Give an exact copy of the lines of the records below, starting at the line containing "-54 -13 -47" and running to the end.

[[ THE DATA open ]]

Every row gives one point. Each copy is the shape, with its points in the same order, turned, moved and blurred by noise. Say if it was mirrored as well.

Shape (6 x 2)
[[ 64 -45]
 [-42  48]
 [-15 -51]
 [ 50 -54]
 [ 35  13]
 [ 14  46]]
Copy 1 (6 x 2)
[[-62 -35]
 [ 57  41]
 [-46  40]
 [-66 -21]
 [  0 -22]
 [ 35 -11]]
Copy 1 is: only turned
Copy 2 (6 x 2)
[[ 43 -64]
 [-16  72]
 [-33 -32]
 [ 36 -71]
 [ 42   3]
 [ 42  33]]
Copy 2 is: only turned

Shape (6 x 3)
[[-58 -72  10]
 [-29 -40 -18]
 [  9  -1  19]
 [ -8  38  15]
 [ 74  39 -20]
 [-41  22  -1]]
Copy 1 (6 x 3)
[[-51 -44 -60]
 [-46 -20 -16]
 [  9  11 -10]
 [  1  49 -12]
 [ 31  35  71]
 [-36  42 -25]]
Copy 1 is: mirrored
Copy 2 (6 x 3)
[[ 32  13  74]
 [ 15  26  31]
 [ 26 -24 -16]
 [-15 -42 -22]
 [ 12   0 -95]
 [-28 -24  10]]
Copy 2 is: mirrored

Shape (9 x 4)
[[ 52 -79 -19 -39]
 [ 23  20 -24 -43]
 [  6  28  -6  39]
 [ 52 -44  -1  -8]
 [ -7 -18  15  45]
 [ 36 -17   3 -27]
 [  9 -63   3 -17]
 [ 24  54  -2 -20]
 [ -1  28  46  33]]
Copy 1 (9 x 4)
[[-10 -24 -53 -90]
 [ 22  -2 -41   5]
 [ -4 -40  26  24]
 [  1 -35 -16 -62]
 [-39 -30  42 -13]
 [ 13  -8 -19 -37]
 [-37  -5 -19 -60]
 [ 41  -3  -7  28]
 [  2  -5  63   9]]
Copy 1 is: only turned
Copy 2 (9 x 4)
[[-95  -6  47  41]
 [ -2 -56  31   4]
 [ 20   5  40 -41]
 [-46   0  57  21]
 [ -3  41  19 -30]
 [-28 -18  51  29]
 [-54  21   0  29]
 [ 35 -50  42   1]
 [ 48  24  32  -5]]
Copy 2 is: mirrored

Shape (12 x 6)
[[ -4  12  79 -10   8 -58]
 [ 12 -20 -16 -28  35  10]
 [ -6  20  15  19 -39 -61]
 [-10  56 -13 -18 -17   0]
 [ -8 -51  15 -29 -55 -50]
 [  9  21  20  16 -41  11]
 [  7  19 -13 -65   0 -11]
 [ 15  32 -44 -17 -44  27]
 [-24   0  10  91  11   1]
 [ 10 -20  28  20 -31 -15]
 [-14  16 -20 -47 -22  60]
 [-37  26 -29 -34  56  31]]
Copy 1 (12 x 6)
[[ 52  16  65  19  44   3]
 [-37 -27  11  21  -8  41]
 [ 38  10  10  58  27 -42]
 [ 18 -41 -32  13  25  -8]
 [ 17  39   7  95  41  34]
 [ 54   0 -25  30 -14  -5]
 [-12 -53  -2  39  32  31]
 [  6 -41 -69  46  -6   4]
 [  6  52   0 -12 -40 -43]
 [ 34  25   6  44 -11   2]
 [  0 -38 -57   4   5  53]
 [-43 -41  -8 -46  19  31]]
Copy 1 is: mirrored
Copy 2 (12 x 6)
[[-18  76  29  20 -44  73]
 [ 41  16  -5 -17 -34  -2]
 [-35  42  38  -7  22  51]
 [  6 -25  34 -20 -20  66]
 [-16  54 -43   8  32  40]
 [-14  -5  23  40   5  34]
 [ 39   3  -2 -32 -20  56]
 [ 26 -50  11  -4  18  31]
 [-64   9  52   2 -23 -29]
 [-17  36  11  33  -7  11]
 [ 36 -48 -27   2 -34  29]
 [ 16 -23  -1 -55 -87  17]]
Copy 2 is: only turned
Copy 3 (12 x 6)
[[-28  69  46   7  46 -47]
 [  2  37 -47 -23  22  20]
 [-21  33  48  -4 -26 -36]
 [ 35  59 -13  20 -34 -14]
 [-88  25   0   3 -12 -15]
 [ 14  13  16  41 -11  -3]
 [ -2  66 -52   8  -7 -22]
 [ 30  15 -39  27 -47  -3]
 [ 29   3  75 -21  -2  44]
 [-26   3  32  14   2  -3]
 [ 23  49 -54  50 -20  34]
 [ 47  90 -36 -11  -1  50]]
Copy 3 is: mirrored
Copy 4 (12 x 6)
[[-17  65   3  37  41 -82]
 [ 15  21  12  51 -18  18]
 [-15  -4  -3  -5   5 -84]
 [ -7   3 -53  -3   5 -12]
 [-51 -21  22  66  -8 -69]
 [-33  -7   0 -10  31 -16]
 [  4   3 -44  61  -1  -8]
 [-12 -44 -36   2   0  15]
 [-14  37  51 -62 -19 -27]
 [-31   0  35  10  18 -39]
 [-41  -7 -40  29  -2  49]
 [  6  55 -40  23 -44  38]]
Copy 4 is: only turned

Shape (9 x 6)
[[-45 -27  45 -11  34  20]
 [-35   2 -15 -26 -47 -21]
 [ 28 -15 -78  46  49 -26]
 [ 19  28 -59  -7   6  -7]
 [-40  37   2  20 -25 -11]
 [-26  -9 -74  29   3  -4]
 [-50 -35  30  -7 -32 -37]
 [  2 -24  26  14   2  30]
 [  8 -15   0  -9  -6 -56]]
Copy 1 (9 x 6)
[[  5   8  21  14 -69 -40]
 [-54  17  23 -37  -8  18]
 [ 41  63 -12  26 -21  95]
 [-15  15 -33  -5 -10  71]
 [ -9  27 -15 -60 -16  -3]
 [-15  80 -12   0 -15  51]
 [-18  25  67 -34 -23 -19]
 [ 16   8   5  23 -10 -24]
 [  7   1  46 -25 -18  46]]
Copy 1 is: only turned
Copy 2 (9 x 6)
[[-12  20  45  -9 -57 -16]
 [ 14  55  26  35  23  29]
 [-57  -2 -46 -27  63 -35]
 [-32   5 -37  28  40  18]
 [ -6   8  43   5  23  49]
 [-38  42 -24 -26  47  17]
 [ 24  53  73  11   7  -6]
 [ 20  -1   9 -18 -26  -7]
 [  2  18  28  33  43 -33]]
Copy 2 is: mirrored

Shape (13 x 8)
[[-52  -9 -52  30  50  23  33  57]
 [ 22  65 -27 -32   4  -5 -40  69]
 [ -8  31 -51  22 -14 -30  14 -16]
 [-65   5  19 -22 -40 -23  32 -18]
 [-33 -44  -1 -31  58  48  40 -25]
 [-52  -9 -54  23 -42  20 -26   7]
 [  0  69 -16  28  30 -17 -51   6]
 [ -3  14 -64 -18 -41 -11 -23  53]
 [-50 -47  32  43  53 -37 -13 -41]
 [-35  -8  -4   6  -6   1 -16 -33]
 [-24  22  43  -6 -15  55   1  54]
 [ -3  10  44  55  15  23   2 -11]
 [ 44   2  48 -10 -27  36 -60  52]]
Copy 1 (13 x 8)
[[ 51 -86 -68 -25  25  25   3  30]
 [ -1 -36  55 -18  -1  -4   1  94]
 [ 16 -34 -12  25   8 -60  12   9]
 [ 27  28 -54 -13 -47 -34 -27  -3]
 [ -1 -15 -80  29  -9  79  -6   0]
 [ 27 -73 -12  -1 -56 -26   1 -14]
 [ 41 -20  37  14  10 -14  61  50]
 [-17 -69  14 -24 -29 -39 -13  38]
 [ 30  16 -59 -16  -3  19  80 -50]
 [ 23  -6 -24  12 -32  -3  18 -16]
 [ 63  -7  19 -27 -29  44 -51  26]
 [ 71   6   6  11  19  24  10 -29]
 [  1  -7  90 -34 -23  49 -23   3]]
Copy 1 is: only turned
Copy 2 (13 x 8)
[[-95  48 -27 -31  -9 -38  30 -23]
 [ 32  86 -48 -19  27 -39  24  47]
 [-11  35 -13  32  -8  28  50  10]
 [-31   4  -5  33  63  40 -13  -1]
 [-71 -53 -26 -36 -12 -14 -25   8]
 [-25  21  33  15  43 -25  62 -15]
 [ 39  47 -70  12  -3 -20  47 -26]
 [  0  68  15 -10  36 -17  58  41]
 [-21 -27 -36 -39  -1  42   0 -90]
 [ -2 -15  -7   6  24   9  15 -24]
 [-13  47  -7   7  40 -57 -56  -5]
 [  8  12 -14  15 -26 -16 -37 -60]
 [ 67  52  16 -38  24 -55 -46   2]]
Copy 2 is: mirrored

[[ THE DATA closed ]]

:: REPLY ::
 [ 27  28 -54 -13 -47 -34 -27  -3]
 [ -1 -15 -80  29  -9  79  -6   0]
 [ 27 -73 -12  -1 -56 -26   1 -14]
 [ 41 -20  37  14  10 -14  61  50]
 [-17 -69  14 -24 -29 -39 -13  38]
 [ 30  16 -59 -16  -3  19  80 -50]
 [ 23  -6 -24  12 -32  -3  18 -16]
 [ 63  -7  19 -27 -29  44 -51  26]
 [ 71   6   6  11  19  24  10 -29]
 [  1  -7  90 -34 -23  49 -23   3]]
Copy 1 is: only turned
Copy 2 (13 x 8)
[[-95  48 -27 -31  -9 -38  30 -23]
 [ 32  86 -48 -19  27 -39  24  47]
 [-11  35 -13  32  -8  28  50  10]
 [-31   4  -5  33  63  40 -13  -1]
 [-71 -53 -26 -36 -12 -14 -25   8]
 [-25  21  33  15  43 -25  62 -15]
 [ 39  47 -70  12  -3 -20  47 -26]
 [  0  68  15 -10  36 -17  58  41]
 [-21 -27 -36 -39  -1  42   0 -90]
 [ -2 -15  -7   6  24   9  15 -24]
 [-13  47  -7   7  40 -57 -56  -5]
 [  8  12 -14  15 -26 -16 -37 -60]
 [ 67  52  16 -38  24 -55 -46   2]]
Copy 2 is: mirrored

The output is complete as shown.